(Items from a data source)
Below is a small trained network, with its code and all its weights. Each question gives an input and a class and asks what happens when units are switched off, that is, made to give their printed mean instead of their output.

import numpy as np


def w(rows, s, z=0):
    codes = np.array(rows[::2]) - 128.0
    scale = np.full(codes.shape[1], s)
    scale[-1] = z or s
    return codes * scale


def norm(h):
    return h / np.sqrt((h * h).mean(-1, keepdims=True) + 1e-5)


def f(y):
    return y / 2 * (1 + np.tanh(0.7978845608 * (y + 0.044715 * y**3)))


def log_softmax(a):
    a = a - a.max(-1, keepdims=True)
    return a - np.log(np.exp(a).sum(-1, keepdims=True))


def net(x, mask):
    res = np.array(x, float).reshape(1, 7) / 4 @ E
    u = 0
    for l in range(3):
        y = f(norm(res) @ A[l][:, :-1].T + A[l][:, -1])
        res = res + np.where(mask[u : u + 13], y, B[l][:, -1]) @ B[l][:, :-1]
        u += 13
    return log_softmax(norm(res)[-1] @ U[:, :-1].T + U[:, -1])


A, B = {}, {}
E = w([
[1,17,102,111],'x0',
[67,212,80,60],'x1',
[128,127,125,127],'x2',
[128,128,128,128],'x3',
[62,172,106,246],'x4',
[126,129,131,129],'x5',
[128,129,125,128],'x6',
],0.0069)
A[0] = w([
[254,206,206,127,154],'0.n0',
[95,144,218,123,146],'0.n1',
[157,87,164,47,204],'0.n2',
[182,43,152,218,33],'0.n3',
[33,6,175,112,86],'0.n4',
[43,96,161,99,13],'0.n5',
[170,123,86,99,251],'0.n6',
[48,47,159,87,94],'0.n7',
[175,229,201,154,43],'0.n8',
[124,159,95,253,1],'0.n9',
[126,110,91,141,7],'0.n10',
[106,134,158,133,14],'0.n11',
[141,112,104,154,107],'0.n12',
],0.007,0.0033)
B[0] = w([
[127,52,2,142,254],'0.n0',
[130,114,109,142,136],'0.n1',
[73,133,135,181,195],'0.n2',
[113,87,184,164,171],'0.n3',
[157,93,59,145,225],'0.n4',
[200,140,37,124,137],'0.n5',
[63,118,141,171,191],'0.n6',
[150,120,46,148,190],'0.n7',
[128,107,36,121,174],'0.n8',
[71,141,158,148,158],'0.n9',
[167,126,147,102,100],'0.n10',
[147,136,135,112,100],'0.n11',
[120,133,134,126,125],'0.n12',
],0.007,0.0045)
A[1] = w([
[159,176,115,114,55],'1.n0',
[139,113,255,147,2],'1.n1',
[137,102,152,126,28],'1.n2',
[142,73,120,57,81],'1.n3',
[150,113,128,151,33],'1.n4',
[127,64,157,78,38],'1.n5',
[92,187,104,154,57],'1.n6',
[148,97,135,76,68],'1.n7',
[183,169,161,126,15],'1.n8',
[179,64,102,35,181],'1.n9',
[183,107,172,41,114],'1.n10',
[89,196,113,89,148],'1.n11',
[174,107,180,47,79],'1.n12',
],0.0097,0.003)
B[1] = w([
[117,111,104,105,116],'1.n0',
[130,86,66,113,123],'1.n1',
[115,138,126,106,97],'1.n2',
[115,175,110,254,163],'1.n3',
[106,133,142,68,115],'1.n4',
[87,134,111,159,128],'1.n5',
[120,90,197,140,175],'1.n6',
[107,186,113,220,115],'1.n7',
[123,206,98,104,91],'1.n8',
[50,184,143,232,252],'1.n9',
[71,209,151,218,118],'1.n10',
[142,26,160,109,207],'1.n11',
[91,169,147,196,108],'1.n12',
],0.0067,0.0033)
A[2] = w([
[110,61,204,64,156],'2.n0',
[91,175,125,179,172],'2.n1',
[160,116,129,84,49],'2.n2',
[188,173,119,119,96],'2.n3',
[85,171,142,4,189],'2.n4',
[106,114,180,170,225],'2.n5',
[112,93,141,106,1],'2.n6',
[197,83,174,151,51],'2.n7',
[167,98,71,116,99],'2.n8',
[220,202,146,138,245],'2.n9',
[149,94,90,136,100],'2.n10',
[79,187,88,85,231],'2.n11',
[87,89,76,166,206],'2.n12',
],0.012,0.0027)
B[2] = w([
[156,170,106,101,144],'2.n0',
[145,167,171,99,167],'2.n1',
[115,139,129,152,118],'2.n2',
[82,80,93,106,127],'2.n3',
[191,77,180,130,146],'2.n4',
[127,159,130,53,168],'2.n5',
[131,143,108,158,125],'2.n6',
[134,91,161,87,138],'2.n7',
[147,147,107,87,158],'2.n8',
[9,76,96,113,141],'2.n9',
[119,161,122,72,159],'2.n10',
[188,64,163,189,165],'2.n11',
[166,189,146,110,246],'2.n12',
],0.011)
U = w([
[64,98,8,127,108],'0',
[61,207,204,181,65],'1',
[166,150,128,102,242],'2',
[165,154,126,102,197],'3',
[177,38,188,115,2],'4',
],0.015,0.0044)

Each question gives the input, the list of numbers given to net, and the class t.
The units are the neurons (one row each of A and B). Each row of codes is followed by its name. A weight is (code - 128) times the scale printed after its matrix; where a second scale follows, it is the last column's (A, B and U).
mask holds one flag per neuron, layer by layer. A switched-off neuron (its flag False) gives its mean, the last column of its row in B, instead of its output. The means were averaged over made-up inputs and are rounded, as every weight is.
A unit's drop is (log p(t) with every unit on - log p(t) with that unit switched off) / (log p(t) with every unit on - log p(t) with every unit switched off).
The circuit of an input: a set's keep is (log p(t) with only the set's units on - log p(t) with every unit switched off) / (log p(t) with every unit on - log p(t) with every unit switched off). Starting from the 12 units with the biggest drops (on a tie, the unit counted first), units are removed one at a time, each time the one whose removal leaves the highest keep (on an exact tie, the one counted first), for as long as the keep stays at least 0.8.
circuit, biggest first: the units of the circuit, biggest drop first
unit that matters most: the unit with the biggest drop
top k neurons: the k neurons with the biggest drops, biggest first
top k neurons in layer l: the k neurons of layer l with the biggest drops, biggest first
drop of u: that unit's drop, to one decimal
input [-6,0,1,-4,-8,5,1], class 1: unit that matters most	1.n9
input [5,3,-7,-6,1,-6,6], class 3: circuit, biggest first	2.n12, 0.n0
input [4,-1,-3,3,-1,-8,8], class 2: top 3 neurons	2.n12, 0.n0, 2.n9
input [-6,-3,-3,-6,3,3,-8], class 0: circuit, biggest first	2.n9, 1.n9
input [8,-6,-2,0,-6,-4,1], class 0: top 2 neurons in layer 0	0.n4, 0.n7
input [-1,-5,4,7,-6,6,-4], class 1: circuit, biggest first	1.n9, 1.n10
input [6,-4,-7,4,-8,-8,6], class 1: top 2 neurons	1.n9, 0.n0
input [-3,7,-8,3,-8,7,-1], class 1: top 2 neurons	1.n9, 1.n10
input [5,-7,6,6,-7,3,0], class 1: top 3 neurons	1.n9, 0.n0, 1.n3
input [6,4,3,6,8,-8,1], class 1: top 2 neurons	0.n0, 2.n12
input [5,-3,-8,2,2,-3,6], class 3: top 2 neurons	2.n12, 0.n0
input [8,-1,8,-4,-7,-6,-3], class 0: top 3 neurons in layer 0	0.n4, 0.n7, 0.n2
input [6,7,0,-4,5,5,4], class 4: top 2 neurons in layer 2	2.n11, 2.n4
input [4,4,8,-8,5,-3,4], class 3: top 2 neurons	1.n9, 2.n12
input [7,-4,-4,-2,-6,5,-3], class 0: top 3 neurons	0.n4, 0.n7, 0.n2
input [5,-7,-6,4,2,7,1], class 2: top neuron	2.n11
input [1,-7,-4,2,-7,1,7], class 1: top 2 neurons	1.n9, 1.n10
input [6,-4,7,6,5,3,-7], class 3: top 4 neurons in layer 0	0.n0, 0.n6, 0.n2, 0.n8
input [4,0,-5,0,3,-7,4], class 2: top 2 neurons in layer 2	2.n12, 2.n9
input [-7,3,-4,-4,5,3,1], class 0: top neuron	2.n9
input [5,8,5,6,6,-1,5], class 4: top 2 neurons in layer 2	2.n11, 2.n4
input [1,8,6,-1,7,-2,-2], class 4: top 2 neurons in layer 1	1.n9, 1.n3
input [5,-2,-7,-3,1,1,-8], class 3: drop of 1.n11	0.1
input [-2,6,8,8,-8,0,-6], class 1: drop of 0.n0	0.0
input [-8,6,2,-4,6,-7,8], class 0: drop of 2.n9	0.4
input [2,-6,-7,-7,-7,-2,-8], class 1: drop of 1.n9	0.3
input [-4,6,-2,0,3,3,1], class 4: top neuron in layer 0	0.n4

Work required >> Select every line of the records holding the string "return".

Answer to this task >>
    return codes * scale
    return h / np.sqrt((h * h).mean(-1, keepdims=True) + 1e-5)
    return y / 2 * (1 + np.tanh(0.7978845608 * (y + 0.044715 * y**3)))
    return a - np.log(np.exp(a).sum(-1, keepdims=True))
    return log_softmax(norm(res)[-1] @ U[:, :-1].T + U[:, -1])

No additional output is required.